[[ Record set open ]]

Each row of a before or after table is a point. The points were changed in one or more steps. Then noise was added and the rows were shuffled. The steps act on columns, c1 being the first. Name the steps. A step turns or swaps two columns, mirrors them in a line or flattens them onto one, adds a multiple of one to another, or multiplies or shifts one. Angles are multiples of 10 degrees, from the lower column toward the higher: turns from -170 to 170, lines from 10 to 170 but not 90. Use the fewest steps. Two steps may share a column if one is a turn and the other turns, adds or multiplies; they go together, in the order done. Otherwise the lowest column goes first.

Before (10 x 3):
[[ 0.33 -0.62  0.37]
 [ 0.17 -0.05  0.12]
 [ 0.74 -0.57  0.70]
 [ 0.24 -0.23  0.32]
 [-0.84  0.33  0.10]
 [ 0.12  0.07  0.46]
 [-0.16 -0.91 -0.25]
 [ 0.12 -0.02  0.26]
 [-0.41  0.29 -0.24]
 [-0.58  0.06 -0.52]]
After (10 x 3):
[[-0.01  0.48 -0.04]
 [-0.14 -0.05  0.65]
 [ 0.07 -0.30  0.51]
 [ 0.34 -0.63  0.54]
 [ 0.14  0.93  0.28]
 [-0.02 -0.15  0.45]
 [ 0.13 -0.92  0.87]
 [-0.02 -0.19  0.29]
 [ 0.92 -0.34 -0.04]
 [ 0.23  0.52 -0.34]]
Steps: mirror c1 and c2 in the line at 120 degrees; shift c3 by 0.20

Before (10 x 6):
[[-0.10 -0.49  0.26  0.13  0.63 -0.23]
 [-0.32  0.13  0.57  0.23  0.57  0.32]
 [-1.13 -0.25 -0.04  0.43  0.81  0.46]
 [-0.41  0.09  0.05 -0.08  0.55  0.84]
 [-0.52 -0.04  0.05 -0.61 -0.15  0.44]
 [ 0.31 -0.06  0.27 -0.13  0.61 -0.55]
 [ 0.46 -0.04  0.04 -0.39 -0.55  0.26]
 [-0.03  0.54 -0.63  0.45  0.21  0.25]
 [ 0.23 -0.32  0.74  0.01  0.09  0.25]
 [-0.28 -0.19  0.53  0.60 -0.60 -0.62]]
After (10 x 6):
[[-0.09 -0.47 -0.15  0.12  0.63 -0.24]
 [ 0.32 -0.05 -0.16 -0.06  0.56 -0.54]
 [-0.52 -0.06 -0.36 -0.80 -0.16  0.45]
 [ 0.42 -0.06 -0.35 -0.25 -0.53  0.28]
 [ 0.02  0.51 -0.99  0.43  0.22  0.21]
 [-1.11 -0.28 -0.44  0.12  0.82  0.41]
 [-0.30 -0.16  0.15  0.48 -0.60 -0.66]
 [ 0.31 -0.33  0.35  0.08  0.10  0.29]
 [-0.33  0.11  0.19  0.11  0.59  0.36]
 [-0.42  0.13 -0.36 -0.25  0.53  0.83]]
Steps: add 0.3 times c1 to c4; shift c3 by -0.40

Before (9 x 9):
[[ 0.24  0.37  0.32  0.47 -0.73  0.18 -0.77 -0.43 -0.56]
 [-0.10 -0.67 -0.40 -0.25 -0.28  0.46  0.36 -0.46  0.15]
 [ 0.39 -0.63 -0.51  0.72 -0.47 -0.28  0.26 -0.37 -0.79]
 [-0.26 -0.59 -0.58 -0.08 -0.47 -0.60 -0.22 -0.93 -0.62]
 [-0.37  0.29 -0.09  0.24  0.42  0.71 -0.40 -0.45  0.09]
 [ 0.87 -0.91  0.50 -0.24 -0.26  0.67 -0.08 -0.48 -0.41]
 [-0.01 -0.07 -0.31 -0.43 -0.07 -0.15 -0.53  0.06  0.05]
 [ 0.38 -0.38 -0.10  0.59 -0.28 -0.60  0.27 -0.31 -0.11]
 [-0.37 -0.39  0.65 -0.45  0.36  0.33  0.50  0.14 -0.44]]
After (9 x 9):
[[-0.73  0.37 -0.71  0.46 -0.34 -0.38  0.44  0.15 -0.53]
 [ 0.06  0.24  0.42  0.23  0.20 -0.46  0.51  0.65  0.12]
 [ 0.03 -0.56 -0.55 -0.14  0.42 -0.90  0.29 -0.65 -0.61]
 [-0.16 -0.36 -0.33  0.59  0.01 -0.29 -0.47 -0.59 -0.12]
 [-0.14 -0.65 -0.51  0.62  0.40 -0.38 -0.43 -0.33 -0.90]
 [ 0.59 -0.42  0.47 -0.50 -0.60  0.16 -0.19  0.32 -0.39]
 [-0.32  0.00 -0.17 -0.36  0.31  0.06  0.42 -0.23  0.02]
 [-0.71 -0.87 -0.17 -0.27 -0.46 -0.45 -0.59  0.61 -0.37]
 [ 0.37 -0.72 -0.34 -0.19  0.32 -0.51 -0.23  0.47  0.12]]
Steps: turn c1 and c7 by -140 degrees; turn c3 and c5 by -80 degrees; swap c6 and c8

Before (9 x 12):
[[-0.13  0.81  0.80  0.26  0.30  0.13  0.27 -0.41  0.09  0.20 -0.23  0.23]
 [-0.32 -0.12  0.59  0.33  0.51  0.07  0.80 -0.05 -0.64 -0.12 -0.87 -0.19]
 [ 0.49  0.04  0.60  0.10  0.69  0.50  0.48 -0.02 -0.09 -0.27 -0.34  0.11]
 [ 0.40 -0.10 -0.18  0.08  0.28 -0.11 -0.25 -0.36  0.23  0.39  0.35 -0.02]
 [ 0.13 -0.40  0.64 -0.04 -0.72 -0.53  0.29 -0.05  1.15  0.41 -0.62  0.34]
 [ 0.32  0.42  0.91  0.73 -0.57  0.26  0.11  0.12  0.01  0.03  0.89  0.19]
 [ 0.10  0.01  0.83 -0.32 -0.14 -0.48 -0.34  0.18 -0.05  0.05  0.09  0.02]
 [-0.03 -0.21 -0.23 -0.17  0.33  0.03  0.03  0.50  0.96 -0.01  0.65  0.45]
 [-0.15  0.50 -0.38 -0.21  0.01 -0.36  0.92 -0.34 -0.34  0.12  0.16 -1.02]]
After (9 x 12):
[[-0.31 -0.15  0.58  0.34  0.51 -0.05  0.57 -0.06 -0.65 -0.10 -1.40 -0.59]
 [-0.03 -0.20 -0.22 -0.19  0.35 -0.11 -0.37  0.49  0.92  0.00  1.04 -0.25]
 [ 0.33  0.17  0.92  0.74 -0.56  0.50 -0.13  0.11  0.03  0.02  1.44 -0.19]
 [ 0.14  0.04  0.66 -0.06 -0.73 -0.69 -0.13 -0.06  1.14  0.41 -0.99 -0.41]
 [ 0.47 -0.30  0.57  0.10  0.69  0.42  0.14 -0.03 -0.09 -0.26 -0.54 -0.45]
 [ 0.11  0.34  0.84 -0.30 -0.15 -0.36 -0.19  0.18 -0.07  0.06  0.13  0.30]
 [-0.18  0.62 -0.37 -0.21  0.01  0.04  1.35 -0.34 -0.34  0.11  0.27 -0.28]
 [-0.13  0.53  0.79  0.28  0.31  0.62 -0.09 -0.41  0.08  0.19 -0.36 -0.34]
 [ 0.41  0.01 -0.17  0.08  0.29 -0.13 -0.10 -0.34  0.23  0.41  0.56  0.25]]
Steps: turn c2 and c6 by 40 degrees; mirror c7 and c12 in the line at 150 degrees; multiply c11 by 1.6

Before (8 x 18):
[[ 0.22 -0.99  0.04  0.09  0.26  0.53  0.04  0.36  0.15  0.43 -0.31  0.24
   0.50  0.26  0.10  0.48 -0.10 -0.54]
 [ 0.13 -0.94 -0.65 -0.78 -0.39  0.39 -0.41 -0.41 -0.85  0.30  0.62 -0.62
   0.27  0.01  0.26  0.26  0.57  0.56]
 [ 0.08  0.55 -0.09  0.46  0.55  0.30 -0.25 -0.19 -0.26 -0.21 -0.12  0.11
  -0.96  0.11  0.03  0.30 -0.04 -0.18]
 [ 0.63  0.56 -0.80  0.21  0.26  0.41 -0.43  0.58 -0.94 -0.38  0.17 -0.08
   0.21 -0.09 -0.49 -0.18 -0.18 -0.13]
 [ 0.17  0.24 -0.04 -0.26  0.72 -0.28 -0.13 -0.81  0.21 -0.24 -0.36  0.44
  -0.61  0.48  0.36  0.37  0.06  0.80]
 [-0.25  0.53  0.27  0.20 -0.09  0.05  0.60  0.32 -0.15  0.25  0.21 -0.15
   0.32 -0.24 -0.14  0.05  0.50 -0.65]
 [-0.54 -0.09 -0.44 -0.12 -0.32 -0.14 -0.38 -0.21  0.26  0.50 -0.38  0.17
  -0.86 -0.34 -1.00  0.54  0.49 -0.47]
 [ 0.27 -0.47  0.23  0.16 -0.02  0.72  0.59 -0.34 -0.23  0.03  0.40 -0.10
   0.28 -0.27 -0.23  0.21 -0.70  0.01]]
After (8 x 18):
[[-0.25  0.04  0.32  0.20 -0.08  0.06  0.59  0.33 -0.15  0.25  0.23 -0.04
  -0.07 -0.24  0.18 -0.55  0.52 -0.27]
 [ 0.25 -0.33 -0.12  0.16 -0.03  0.72  0.60 -0.33 -0.23  0.04  0.42 -0.09
   0.41 -0.27  0.18 -0.25 -0.70  0.11]
 [ 0.10  0.73  0.18  0.46  0.53  0.27 -0.27 -0.20 -0.23 -0.22 -0.13 -0.04
  -0.83  0.10 -0.11 -0.19 -0.05  0.23]
 [-0.53  0.38  0.62 -0.09 -0.30 -0.14 -0.36 -0.22  0.26  0.49 -0.40 -0.70
  -0.48 -0.32  0.22 -0.26  0.51  0.51]
 [ 0.21 -0.63  0.38  0.10  0.26  0.54  0.07  0.37  0.14  0.43 -0.30 -0.05
   0.80  0.28 -0.24 -0.56 -0.09  0.22]
 [ 0.62  0.15  0.63  0.19  0.26  0.41 -0.41  0.58 -0.95 -0.39  0.17 -0.25
  -0.14 -0.11  0.24  0.57 -0.18  0.11]
 [ 0.19  0.39 -0.58 -0.24  0.73 -0.29 -0.12 -0.82  0.20 -0.25 -0.37 -0.01
  -0.48  0.49 -0.52  0.26  0.06  0.58]
 [ 0.13 -0.51 -0.04 -0.79 -0.39  0.41 -0.42 -0.41 -0.86  0.31  0.63  0.45
   0.62  0.01  0.45  0.59  0.58  0.66]]
Steps: flatten c2 and c13 onto the line at 130 degrees; turn c3 and c18 by 130 degrees; turn c16 and c18 by 120 degrees; multiply c15 by 0.7; turn c12 and c15 by -120 degrees

Before (13 x 24):
[[-0.13  0.55  0.36  0.01  0.23  0.11 -0.14 -1.11 -0.14  0.08 -0.61  0.26
   0.78  0.13  0.28  0.28  0.24  0.04  0.37  0.16 -0.43  0.48  0.18  0.02]
 [ 0.27 -0.40 -0.13 -0.30  0.22  0.70  0.15 -1.10  0.52  0.25 -0.23  0.18
   0.15 -0.22  0.67 -0.20 -0.32 -0.22 -0.21 -0.05 -0.10 -0.62  0.00  0.17]
 [ 0.72  0.29  0.17 -0.18  0.31  0.24 -0.27  0.23 -0.54 -0.85 -0.07  0.32
  -0.05 -0.27  0.18 -0.78 -0.17  0.80 -0.04  0.01  0.00  0.69 -0.16  0.46]
 [-0.34  0.33 -0.59 -0.33  0.10 -0.34  0.47  0.16  0.16 -0.61  0.63  0.34
  -0.24 -0.25 -0.29  0.54 -0.32  1.21  0.46 -0.40  0.25 -0.74 -0.18  0.05]
 [ 0.82 -0.38  0.31  0.24  0.46 -0.62  0.41 -0.41  0.43 -0.67 -0.70 -0.10
  -0.58 -0.65  0.01 -0.48  0.13  0.63  0.20  0.65  0.67  0.58  0.08 -0.05]
 [ 0.42 -0.09  0.15  0.11  0.72 -0.38 -0.43 -0.80 -0.13  0.29 -0.20  0.40
   0.49  0.14  0.55 -0.38 -0.11  0.25 -0.08  0.64 -0.85 -0.05 -0.57  0.45]
 [-0.18  0.12 -0.35 -0.26  0.11  0.80  0.08 -0.02  0.37  0.13 -0.40  0.78
  -0.32  0.18  0.03 -0.32 -0.36  0.51  0.30  0.21  0.61  0.12 -0.25  0.25]
 [ 0.14  1.12 -0.68  0.07  0.31 -0.24 -0.12 -0.77  0.38 -0.64 -0.13  0.27
   0.11  0.18 -0.31 -0.32  0.54  0.48  0.30  0.35  0.71  1.29 -0.47  0.20]
 [ 0.11  0.00  0.07 -0.53  0.17  0.16 -0.04  0.22  0.10 -0.28  0.03 -0.24
   0.32 -0.12 -0.52 -0.07 -0.38  1.43 -0.21  0.23  0.82  0.55 -0.82  0.26]
 [-0.09  0.16  0.39  0.15  0.74  0.42  0.71 -0.11 -0.52 -0.58 -0.38  0.31
  -0.17 -0.35  0.27  0.02  0.44  0.09 -0.48  0.11  0.04 -0.02 -0.61  0.01]
 [ 1.13  0.39 -0.22 -0.16  1.00 -0.48 -0.11 -0.01  0.36 -0.45 -0.47  0.13
   0.30 -0.24 -0.42  0.38 -0.01  0.01  0.71 -0.52 -0.13 -0.40 -0.24 -0.65]
 [ 0.11  1.20 -0.88 -0.11  0.08  0.10  0.46 -0.94 -0.01 -0.43 -0.21 -0.27
  -1.17  0.74 -0.65  0.38  0.58  0.56  0.34  0.67  0.69  0.02 -0.04 -0.74]
 [ 0.70 -0.08 -0.78 -0.28  0.17 -0.04 -0.08 -0.52  0.26 -0.46  0.61  0.16
  -0.54  0.75 -0.21  0.60 -0.69  0.42  0.27 -0.44 -0.11  0.08 -0.35  0.48]]
After (13 x 24):
[[ 0.81 -0.42  0.11  0.24 -0.38 -0.42  0.43 -0.36  0.64 -0.66  1.62 -0.24
  -0.60 -0.63  0.04 -0.50  0.13  0.43  0.17  0.69 -0.41  0.54  0.12  0.13]
 [ 0.25 -0.41 -0.01 -0.29  0.00  0.45  0.14 -1.11 -0.14  0.29 -0.31 -0.11
   0.13 -0.25  0.65 -0.18 -0.29  0.27 -0.22 -0.08 -0.43 -0.62  0.04  0.27]
 [ 0.36 -0.08  0.09  0.13 -0.13 -0.31 -0.44 -0.83 -0.89  0.32  0.66 -0.34
   0.49  0.12  0.48 -0.42 -0.14  0.04 -0.08  0.63  0.21 -0.03 -0.58  0.87]
 [ 0.13  1.16 -0.29  0.07  0.04 -0.16 -0.11 -0.75  0.73 -0.63  1.00 -0.22
   0.15  0.17 -0.30 -0.29  0.55 -0.06  0.32  0.36 -0.39  1.28 -0.43  0.34]
 [ 0.05  0.00  0.08 -0.50 -0.28  0.15 -0.04  0.21  0.82 -0.28  2.62  0.10
   0.31 -0.09 -0.52 -0.10 -0.42 -0.52 -0.21  0.22 -0.09  0.55 -0.84  0.18]
 [ 0.74 -0.08 -0.31 -0.29  0.05 -0.03 -0.07 -0.52 -0.11 -0.47  0.38  0.13
  -0.60  0.76 -0.25  0.60 -0.72 -0.67  0.28 -0.46 -0.23  0.14 -0.34  0.57]
 [-0.17  0.09 -0.15 -0.27  0.51  0.60  0.02 -0.04  0.68  0.08  1.24 -0.31
  -0.28  0.18  0.03 -0.32 -0.38  0.20  0.28  0.19 -0.40  0.07 -0.29  0.57]
 [-0.05  0.09  0.18  0.17 -0.26  0.30  0.69 -0.02  0.13 -0.60  0.45 -0.60
  -0.18 -0.36  0.33  0.02  0.50  0.32 -0.50  0.11  0.54 -0.06 -0.69  0.53]
 [ 0.78  0.28  0.08 -0.17  0.04  0.13 -0.32  0.20  0.05 -0.87  1.53 -0.04
  -0.03 -0.27  0.13 -0.79 -0.16 -0.25 -0.06  0.05  0.55  0.71 -0.15  0.62]
 [-0.14  0.54  0.15 -0.03  0.03  0.15 -0.10 -1.11 -0.44  0.10  0.55 -0.25
   0.81  0.15  0.34  0.24  0.25  0.55  0.40  0.17  0.10  0.50  0.21  0.24]
 [ 1.08  0.33 -0.08 -0.17 -0.54 -0.32 -0.16  0.03 -0.18 -0.45  0.34 -1.08
   0.30 -0.22 -0.43  0.41  0.01  0.45  0.70 -0.44 -0.39 -0.40 -0.31  0.04]
 [-0.43  0.38 -0.22 -0.34  0.20 -0.22  0.42  0.16  0.28 -0.59  1.84 -0.22
  -0.27 -0.26 -0.30  0.51 -0.32 -1.05  0.47 -0.41 -0.12 -0.74 -0.17  0.27]
 [ 0.14  1.21 -0.38 -0.11 -0.24  0.09  0.47 -0.95  0.69 -0.43  1.17 -0.36
  -1.17  0.73 -0.66  0.37  0.58  0.00  0.37  0.66  0.03  0.02 -0.04 -0.63]]
Steps: multiply c3 by 0.4; turn c5 and c12 by -130 degrees; turn c12 and c24 by -40 degrees; multiply c6 by 0.7; turn c9 and c21 by -90 degrees; turn c11 and c18 by -110 degrees; multiply c11 by 2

[[ Record set closed ]]

Above are the records; from them, give again exactly the lines from the one containing "0.49 -0.40 -0.70" to the one containing "0.28 -0.24 -0.56", both lines included, and nothing more.

 [-0.53  0.38  0.62 -0.09 -0.30 -0.14 -0.36 -0.22  0.26  0.49 -0.40 -0.70
  -0.48 -0.32  0.22 -0.26  0.51  0.51]
 [ 0.21 -0.63  0.38  0.10  0.26  0.54  0.07  0.37  0.14  0.43 -0.30 -0.05
   0.80  0.28 -0.24 -0.56 -0.09  0.22]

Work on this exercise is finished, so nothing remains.